#### ACTIVITY:
Sort through the material below and copy each line with "important".

#### DATA FOR ANALYSIS:

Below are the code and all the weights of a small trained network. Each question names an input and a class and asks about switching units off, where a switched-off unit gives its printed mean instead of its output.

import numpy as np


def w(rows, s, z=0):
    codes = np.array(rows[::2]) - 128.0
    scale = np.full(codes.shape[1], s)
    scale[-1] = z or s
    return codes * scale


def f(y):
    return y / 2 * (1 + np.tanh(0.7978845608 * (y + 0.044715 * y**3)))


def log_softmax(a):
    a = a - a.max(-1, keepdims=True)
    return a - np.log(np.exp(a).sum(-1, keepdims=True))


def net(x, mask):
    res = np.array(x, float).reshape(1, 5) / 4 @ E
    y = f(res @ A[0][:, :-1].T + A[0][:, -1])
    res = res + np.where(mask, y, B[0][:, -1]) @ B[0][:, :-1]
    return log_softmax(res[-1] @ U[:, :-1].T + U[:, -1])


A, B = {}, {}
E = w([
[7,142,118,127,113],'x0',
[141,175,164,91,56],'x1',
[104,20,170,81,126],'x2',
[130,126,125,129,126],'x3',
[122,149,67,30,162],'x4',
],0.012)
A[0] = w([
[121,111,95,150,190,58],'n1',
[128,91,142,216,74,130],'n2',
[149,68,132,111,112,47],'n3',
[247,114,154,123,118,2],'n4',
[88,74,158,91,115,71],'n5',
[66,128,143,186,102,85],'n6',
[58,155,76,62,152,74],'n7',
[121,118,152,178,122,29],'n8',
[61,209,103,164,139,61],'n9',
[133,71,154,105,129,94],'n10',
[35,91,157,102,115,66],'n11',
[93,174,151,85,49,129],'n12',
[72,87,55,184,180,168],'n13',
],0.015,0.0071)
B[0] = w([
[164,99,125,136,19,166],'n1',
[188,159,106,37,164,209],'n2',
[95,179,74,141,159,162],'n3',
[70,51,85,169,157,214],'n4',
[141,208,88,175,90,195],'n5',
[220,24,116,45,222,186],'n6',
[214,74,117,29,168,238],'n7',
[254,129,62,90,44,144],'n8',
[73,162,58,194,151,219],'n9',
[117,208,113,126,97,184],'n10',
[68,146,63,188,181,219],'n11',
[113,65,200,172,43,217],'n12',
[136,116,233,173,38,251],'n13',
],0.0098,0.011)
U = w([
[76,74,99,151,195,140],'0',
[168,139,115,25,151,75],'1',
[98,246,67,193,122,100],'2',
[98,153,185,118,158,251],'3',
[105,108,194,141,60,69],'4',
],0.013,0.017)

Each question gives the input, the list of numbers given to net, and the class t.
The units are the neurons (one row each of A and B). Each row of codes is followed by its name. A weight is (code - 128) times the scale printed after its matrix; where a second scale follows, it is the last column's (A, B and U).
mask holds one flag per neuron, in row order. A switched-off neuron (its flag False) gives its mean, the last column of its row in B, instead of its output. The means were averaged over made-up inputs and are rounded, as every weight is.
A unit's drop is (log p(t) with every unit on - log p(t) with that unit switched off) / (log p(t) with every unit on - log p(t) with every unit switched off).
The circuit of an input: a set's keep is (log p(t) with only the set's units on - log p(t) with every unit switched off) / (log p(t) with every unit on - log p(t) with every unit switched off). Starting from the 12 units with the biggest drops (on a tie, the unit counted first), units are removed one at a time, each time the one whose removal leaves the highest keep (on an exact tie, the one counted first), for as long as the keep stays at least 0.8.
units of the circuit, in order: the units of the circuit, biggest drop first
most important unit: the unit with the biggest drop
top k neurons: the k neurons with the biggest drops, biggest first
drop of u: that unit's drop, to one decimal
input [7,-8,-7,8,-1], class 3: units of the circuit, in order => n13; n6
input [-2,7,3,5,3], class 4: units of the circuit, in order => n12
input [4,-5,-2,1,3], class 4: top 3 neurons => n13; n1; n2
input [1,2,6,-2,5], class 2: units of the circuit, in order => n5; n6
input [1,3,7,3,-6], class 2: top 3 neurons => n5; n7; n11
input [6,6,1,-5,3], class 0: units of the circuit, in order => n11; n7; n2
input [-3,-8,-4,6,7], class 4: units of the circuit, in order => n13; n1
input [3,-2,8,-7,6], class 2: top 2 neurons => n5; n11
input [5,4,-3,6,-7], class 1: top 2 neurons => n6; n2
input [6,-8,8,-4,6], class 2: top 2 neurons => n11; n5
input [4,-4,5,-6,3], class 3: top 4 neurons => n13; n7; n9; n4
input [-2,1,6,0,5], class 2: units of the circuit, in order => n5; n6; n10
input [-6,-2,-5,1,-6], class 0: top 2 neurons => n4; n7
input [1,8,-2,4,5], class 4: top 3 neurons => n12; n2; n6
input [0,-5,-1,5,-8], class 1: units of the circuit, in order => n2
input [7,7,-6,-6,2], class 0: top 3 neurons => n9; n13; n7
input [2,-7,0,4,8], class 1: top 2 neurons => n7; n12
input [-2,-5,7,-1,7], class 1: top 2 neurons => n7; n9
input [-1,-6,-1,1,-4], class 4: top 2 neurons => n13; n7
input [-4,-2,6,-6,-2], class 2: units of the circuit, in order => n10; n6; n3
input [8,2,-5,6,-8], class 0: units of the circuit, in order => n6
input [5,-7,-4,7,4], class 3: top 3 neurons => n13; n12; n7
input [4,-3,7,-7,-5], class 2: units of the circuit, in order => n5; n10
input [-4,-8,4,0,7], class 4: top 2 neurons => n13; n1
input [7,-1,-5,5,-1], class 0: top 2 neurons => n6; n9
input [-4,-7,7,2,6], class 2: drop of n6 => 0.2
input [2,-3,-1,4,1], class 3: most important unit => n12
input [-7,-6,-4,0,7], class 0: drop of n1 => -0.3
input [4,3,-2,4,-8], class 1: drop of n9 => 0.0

...

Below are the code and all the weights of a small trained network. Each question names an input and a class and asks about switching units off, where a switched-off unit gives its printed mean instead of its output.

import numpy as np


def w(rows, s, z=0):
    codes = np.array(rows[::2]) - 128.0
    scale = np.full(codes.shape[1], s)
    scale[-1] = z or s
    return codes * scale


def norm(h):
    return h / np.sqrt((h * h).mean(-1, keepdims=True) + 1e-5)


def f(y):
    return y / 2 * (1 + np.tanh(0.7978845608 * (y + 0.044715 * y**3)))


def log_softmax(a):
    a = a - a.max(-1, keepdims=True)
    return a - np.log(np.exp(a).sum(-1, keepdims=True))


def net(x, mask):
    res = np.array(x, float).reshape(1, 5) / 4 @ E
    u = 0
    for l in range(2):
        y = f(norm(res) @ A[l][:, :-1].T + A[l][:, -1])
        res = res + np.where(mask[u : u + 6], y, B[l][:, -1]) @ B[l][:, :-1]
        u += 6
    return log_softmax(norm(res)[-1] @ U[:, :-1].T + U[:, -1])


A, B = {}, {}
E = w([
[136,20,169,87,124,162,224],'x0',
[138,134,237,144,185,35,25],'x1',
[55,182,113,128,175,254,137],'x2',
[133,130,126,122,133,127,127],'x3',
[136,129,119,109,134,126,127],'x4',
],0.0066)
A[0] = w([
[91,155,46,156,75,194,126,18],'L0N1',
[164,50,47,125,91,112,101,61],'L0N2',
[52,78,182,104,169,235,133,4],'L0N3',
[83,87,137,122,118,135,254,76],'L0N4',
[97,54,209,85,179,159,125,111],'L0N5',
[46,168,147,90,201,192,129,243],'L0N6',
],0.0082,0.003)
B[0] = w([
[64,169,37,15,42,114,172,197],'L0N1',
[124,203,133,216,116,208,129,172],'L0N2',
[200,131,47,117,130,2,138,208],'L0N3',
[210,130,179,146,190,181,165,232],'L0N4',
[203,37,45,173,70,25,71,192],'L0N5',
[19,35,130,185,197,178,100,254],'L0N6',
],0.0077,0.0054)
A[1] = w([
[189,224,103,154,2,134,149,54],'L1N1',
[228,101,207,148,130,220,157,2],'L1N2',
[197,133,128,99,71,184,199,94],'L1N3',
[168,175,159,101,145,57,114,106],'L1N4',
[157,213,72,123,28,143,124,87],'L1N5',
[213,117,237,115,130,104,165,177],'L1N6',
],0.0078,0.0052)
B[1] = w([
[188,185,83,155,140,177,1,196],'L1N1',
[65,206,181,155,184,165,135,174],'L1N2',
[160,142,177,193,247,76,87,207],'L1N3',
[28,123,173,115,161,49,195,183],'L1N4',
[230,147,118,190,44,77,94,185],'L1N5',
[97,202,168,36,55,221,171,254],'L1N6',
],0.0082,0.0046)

--

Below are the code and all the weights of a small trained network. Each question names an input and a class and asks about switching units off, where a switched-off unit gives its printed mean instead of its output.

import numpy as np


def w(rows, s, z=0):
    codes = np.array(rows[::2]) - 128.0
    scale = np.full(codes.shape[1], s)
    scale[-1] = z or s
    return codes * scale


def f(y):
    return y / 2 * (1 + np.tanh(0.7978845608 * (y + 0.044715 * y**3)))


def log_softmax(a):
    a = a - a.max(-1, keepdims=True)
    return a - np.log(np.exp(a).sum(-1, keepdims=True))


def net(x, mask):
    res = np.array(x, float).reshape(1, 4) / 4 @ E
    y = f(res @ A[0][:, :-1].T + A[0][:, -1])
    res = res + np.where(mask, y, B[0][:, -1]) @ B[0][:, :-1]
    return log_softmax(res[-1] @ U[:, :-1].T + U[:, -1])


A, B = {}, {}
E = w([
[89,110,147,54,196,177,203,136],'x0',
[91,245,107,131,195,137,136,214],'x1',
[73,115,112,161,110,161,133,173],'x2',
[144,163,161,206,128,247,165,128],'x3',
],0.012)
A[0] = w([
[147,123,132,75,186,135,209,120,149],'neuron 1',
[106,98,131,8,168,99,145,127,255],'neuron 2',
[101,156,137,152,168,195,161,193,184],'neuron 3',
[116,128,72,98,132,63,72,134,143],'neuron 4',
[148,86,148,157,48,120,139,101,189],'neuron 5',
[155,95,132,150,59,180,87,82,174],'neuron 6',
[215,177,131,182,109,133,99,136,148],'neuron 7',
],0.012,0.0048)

#### OUTPUT OF THE EXERCISE:
most important unit: the unit with the biggest drop
input [2,-3,-1,4,1], class 3: most important unit => n12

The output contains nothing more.